The reply must contain all of the records, unchanged.

[The records Boundary: Start]

Below are the code and all the weights of a small trained network. Each question names an input and a class and asks about switching units off, where a switched-off unit gives its printed mean instead of its output.

import numpy as np


def w(rows, s, z=0):
    codes = np.array(rows[::2]) - 128.0
    scale = np.full(codes.shape[1], s)
    scale[-1] = z or s
    return codes * scale


def norm(h):
    return h / np.sqrt((h * h).mean(-1, keepdims=True) + 1e-5)


def f(y):
    return np.maximum(y, 0)


def log_softmax(a):
    a = a - a.max(-1, keepdims=True)
    return a - np.log(np.exp(a).sum(-1, keepdims=True))


def net(x, mask):
    res = np.array(x, float).reshape(1, 5) / 4 @ E
    u = 0
    for l in range(4):
        y = f(norm(res) @ A[l][:, :-1].T + A[l][:, -1])
        res = res + np.where(mask[u : u + 5], y, B[l][:, -1]) @ B[l][:, :-1]
        u += 5
    return log_softmax(norm(res)[-1] @ U[:, :-1].T + U[:, -1])


A, B = {}, {}
E = w([
[127,129,127],'x0',
[127,127,125],'x1',
[51,122,237],'x2',
[226,41,198],'x3',
[53,1,115],'x4',
],0.0054)
A[0] = w([
[96,79,73,59],'0.n1',
[32,154,209,165],'0.n2',
[209,191,154,2],'0.n3',
[132,208,115,125],'0.n4',
[172,132,4,59],'0.n5',
],0.012,0.0031)
B[0] = w([
[105,1,127,183],'0.n1',
[157,158,186,254],'0.n2',
[83,74,61,175],'0.n3',
[161,115,61,195],'0.n4',
[221,146,246,214],'0.n5',
],0.014,0.0061)
A[1] = w([
[188,157,42,208],'1.n1',
[2,138,108,19],'1.n2',
[222,241,142,248],'1.n3',
[189,20,90,145],'1.n4',
[107,206,174,16],'1.n5',
],0.0079,0.0017)
B[1] = w([
[123,61,185,189],'1.n1',
[254,164,134,141],'1.n2',
[63,50,186,253],'1.n3',
[110,177,201,245],'1.n4',
[157,123,93,161],'1.n5',
],0.0086,0.0054)
A[2] = w([
[168,93,21,253],'2.n1',
[229,167,123,66],'2.n2',
[158,81,171,146],'2.n3',
[38,142,244,189],'2.n4',
[102,129,100,133],'2.n5',
],0.011,0.0036)
B[2] = w([
[74,51,129,140],'2.n1',
[130,68,162,142],'2.n2',
[128,101,40,214],'2.n3',
[138,202,49,254],'2.n4',
[2,56,159,129],'2.n5',
],0.0077,0.012)
A[3] = w([
[187,45,93,209],'3.n1',
[199,42,216,220],'3.n2',
[121,135,179,6],'3.n3',
[113,66,143,78],'3.n4',
[98,253,150,140],'3.n5',
],0.006,0.0021)
B[3] = w([
[95,199,91,236],'3.n1',
[63,182,97,253],'3.n2',
[132,150,177,130],'3.n3',
[123,94,107,160],'3.n4',
[156,2,159,189],'3.n5',
],0.0084,0.0054)
U = w([
[78,68,46,166],'0',
[165,144,251,222],'1',
[125,190,31,2],'2',
],0.011,0.0019)

Each question gives the input, the list of numbers given to net, and the class t.
The units are the neurons (one row each of A and B). Each row of codes is followed by its name. A weight is (code - 128) times the scale printed after its matrix; where a second scale follows, it is the last column's (A, B and U).
mask holds one flag per neuron, layer by layer. A switched-off neuron (its flag False) gives its mean, the last column of its row in B, instead of its output. The means were averaged over made-up inputs and are rounded, as every weight is.
A unit's drop is (log p(t) with every unit on - log p(t) with that unit switched off) / (log p(t) with every unit on - log p(t) with every unit switched off).
The circuit of an input: a set's keep is (log p(t) with only the set's units on - log p(t) with every unit switched off) / (log p(t) with every unit on - log p(t) with every unit switched off). Starting from the 12 units with the biggest drops (on a tie, the unit counted first), units are removed one at a time, each time the one whose removal leaves the highest keep (on an exact tie, the one counted first), for as long as the keep stays at least 0.8.
units of the circuit, in order: the units of the circuit, biggest drop first
unit that matters most: the unit with the biggest drop
top k neurons: the k neurons with the biggest drops, biggest first
top k neurons in layer l: the k neurons of layer l with the biggest drops, biggest first
drop when u is switched off: that unit's drop, to one decimal
input [3,5,-4,-5,-6], class 0: top neuron in layer 2 -> (2.n4)
input [1,8,4,-4,1], class 1: top 3 neurons in layer 3 -> (3.n5 3.n2 3.n1)
input [7,6,8,-7,5], class 1: top 2 neurons in layer 0 -> (0.n2 0.n4)
input [1,-6,4,7,-6], class 2: top 2 neurons -> (1.n3 2.n4)
input [5,-5,-3,-1,-4], class 0: top 3 neurons -> (0.n3 0.n4 0.n2)
input [-5,5,-7,-7,1], class 1: top 2 neurons -> (0.n5 2.n4)
input [0,-2,7,7,-7], class 0: units of the circuit, in order -> (0.n3 0.n5)
input [3,-6,-2,1,-4], class 0: top 4 neurons -> (0.n3 0.n4 0.n2 2.n4)
input [-5,-3,-4,8,3], class 2: top 3 neurons in layer 3 -> (3.n5 3.n1 3.n2)
input [5,3,-6,1,-8], class 0: units of the circuit, in order -> (0.n3 2.n1)
input [0,3,-1,6,5], class 2: top 2 neurons in layer 1 -> (1.n4 1.n3)
input [5,8,-3,4,-4], class 0: top 4 neurons -> (0.n3 0.n2 2.n4 2.n3)
input [7,-5,-4,6,-1], class 2: top 3 neurons in layer 3 -> (3.n2 3.n5 3.n1)
input [4,3,2,4,-8], class 0: units of the circuit, in order -> (0.n3)
input [-7,-7,-5,7,-1], class 2: top 4 neurons -> (0.n2 1.n4 3.n2 0.n3)
input [-2,4,4,6,2], class 2: top 2 neurons -> (0.n5 1.n4)
input [6,4,3,6,-5], class 2: top 2 neurons -> (2.n4 1.n3)
input [7,7,-1,5,-6], class 0: top 3 neurons -> (0.n3 0.n5 0.n2)
input [7,0,1,-3,-5], class 0: top 2 neurons -> (0.n4 0.n5)
input [-2,5,4,-3,0], class 1: unit that matters most -> 0.n2
input [2,8,-2,2,-7], class 0: top 2 neurons -> (0.n3 0.n4)
input [-7,5,-6,-1,-4], class 1: drop when 0.n5 is switched off -> 1.6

[The records Boundary: End]

## [Exercise result]
Below are the code and all the weights of a small trained network. Each question names an input and a class and asks about switching units off, where a switched-off unit gives its printed mean instead of its output.

import numpy as np


def w(rows, s, z=0):
    codes = np.array(rows[::2]) - 128.0
    scale = np.full(codes.shape[1], s)
    scale[-1] = z or s
    return codes * scale


def norm(h):
    return h / np.sqrt((h * h).mean(-1, keepdims=True) + 1e-5)


def f(y):
    return np.maximum(y, 0)


def log_softmax(a):
    a = a - a.max(-1, keepdims=True)
    return a - np.log(np.exp(a).sum(-1, keepdims=True))


def net(x, mask):
    res = np.array(x, float).reshape(1, 5) / 4 @ E
    u = 0
    for l in range(4):
        y = f(norm(res) @ A[l][:, :-1].T + A[l][:, -1])
        res = res + np.where(mask[u : u + 5], y, B[l][:, -1]) @ B[l][:, :-1]
        u += 5
    return log_softmax(norm(res)[-1] @ U[:, :-1].T + U[:, -1])


A, B = {}, {}
E = w([
[127,129,127],'x0',
[127,127,125],'x1',
[51,122,237],'x2',
[226,41,198],'x3',
[53,1,115],'x4',
],0.0054)
A[0] = w([
[96,79,73,59],'0.n1',
[32,154,209,165],'0.n2',
[209,191,154,2],'0.n3',
[132,208,115,125],'0.n4',
[172,132,4,59],'0.n5',
],0.012,0.0031)
B[0] = w([
[105,1,127,183],'0.n1',
[157,158,186,254],'0.n2',
[83,74,61,175],'0.n3',
[161,115,61,195],'0.n4',
[221,146,246,214],'0.n5',
],0.014,0.0061)
A[1] = w([
[188,157,42,208],'1.n1',
[2,138,108,19],'1.n2',
[222,241,142,248],'1.n3',
[189,20,90,145],'1.n4',
[107,206,174,16],'1.n5',
],0.0079,0.0017)
B[1] = w([
[123,61,185,189],'1.n1',
[254,164,134,141],'1.n2',
[63,50,186,253],'1.n3',
[110,177,201,245],'1.n4',
[157,123,93,161],'1.n5',
],0.0086,0.0054)
A[2] = w([
[168,93,21,253],'2.n1',
[229,167,123,66],'2.n2',
[158,81,171,146],'2.n3',
[38,142,244,189],'2.n4',
[102,129,100,133],'2.n5',
],0.011,0.0036)
B[2] = w([
[74,51,129,140],'2.n1',
[130,68,162,142],'2.n2',
[128,101,40,214],'2.n3',
[138,202,49,254],'2.n4',
[2,56,159,129],'2.n5',
],0.0077,0.012)
A[3] = w([
[187,45,93,209],'3.n1',
[199,42,216,220],'3.n2',
[121,135,179,6],'3.n3',
[113,66,143,78],'3.n4',
[98,253,150,140],'3.n5',
],0.006,0.0021)
B[3] = w([
[95,199,91,236],'3.n1',
[63,182,97,253],'3.n2',
[132,150,177,130],'3.n3',
[123,94,107,160],'3.n4',
[156,2,159,189],'3.n5',
],0.0084,0.0054)
U = w([
[78,68,46,166],'0',
[165,144,251,222],'1',
[125,190,31,2],'2',
],0.011,0.0019)

Each question gives the input, the list of numbers given to net, and the class t.
The units are the neurons (one row each of A and B). Each row of codes is followed by its name. A weight is (code - 128) times the scale printed after its matrix; where a second scale follows, it is the last column's (A, B and U).
mask holds one flag per neuron, layer by layer. A switched-off neuron (its flag False) gives its mean, the last column of its row in B, instead of its output. The means were averaged over made-up inputs and are rounded, as every weight is.
A unit's drop is (log p(t) with every unit on - log p(t) with that unit switched off) / (log p(t) with every unit on - log p(t) with every unit switched off).
The circuit of an input: a set's keep is (log p(t) with only the set's units on - log p(t) with every unit switched off) / (log p(t) with every unit on - log p(t) with every unit switched off). Starting from the 12 units with the biggest drops (on a tie, the unit counted first), units are removed one at a time, each time the one whose removal leaves the highest keep (on an exact tie, the one counted first), for as long as the keep stays at least 0.8.
units of the circuit, in order: the units of the circuit, biggest drop first
unit that matters most: the unit with the biggest drop
top k neurons: the k neurons with the biggest drops, biggest first
top k neurons in layer l: the k neurons of layer l with the biggest drops, biggest first
drop when u is switched off: that unit's drop, to one decimal
input [3,5,-4,-5,-6], class 0: top neuron in layer 2 -> (2.n4)
input [1,8,4,-4,1], class 1: top 3 neurons in layer 3 -> (3.n5 3.n2 3.n1)
input [7,6,8,-7,5], class 1: top 2 neurons in layer 0 -> (0.n2 0.n4)
input [1,-6,4,7,-6], class 2: top 2 neurons -> (1.n3 2.n4)
input [5,-5,-3,-1,-4], class 0: top 3 neurons -> (0.n3 0.n4 0.n2)
input [-5,5,-7,-7,1], class 1: top 2 neurons -> (0.n5 2.n4)
input [0,-2,7,7,-7], class 0: units of the circuit, in order -> (0.n3 0.n5)
input [3,-6,-2,1,-4], class 0: top 4 neurons -> (0.n3 0.n4 0.n2 2.n4)
input [-5,-3,-4,8,3], class 2: top 3 neurons in layer 3 -> (3.n5 3.n1 3.n2)
input [5,3,-6,1,-8], class 0: units of the circuit, in order -> (0.n3 2.n1)
input [0,3,-1,6,5], class 2: top 2 neurons in layer 1 -> (1.n4 1.n3)
input [5,8,-3,4,-4], class 0: top 4 neurons -> (0.n3 0.n2 2.n4 2.n3)
input [7,-5,-4,6,-1], class 2: top 3 neurons in layer 3 -> (3.n2 3.n5 3.n1)
input [4,3,2,4,-8], class 0: units of the circuit, in order -> (0.n3)
input [-7,-7,-5,7,-1], class 2: top 4 neurons -> (0.n2 1.n4 3.n2 0.n3)
input [-2,4,4,6,2], class 2: top 2 neurons -> (0.n5 1.n4)
input [6,4,3,6,-5], class 2: top 2 neurons -> (2.n4 1.n3)
input [7,7,-1,5,-6], class 0: top 3 neurons -> (0.n3 0.n5 0.n2)
input [7,0,1,-3,-5], class 0: top 2 neurons -> (0.n4 0.n5)
input [-2,5,4,-3,0], class 1: unit that matters most -> 0.n2
input [2,8,-2,2,-7], class 0: top 2 neurons -> (0.n3 0.n4)
input [-7,5,-6,-1,-4], class 1: drop when 0.n5 is switched off -> 1.6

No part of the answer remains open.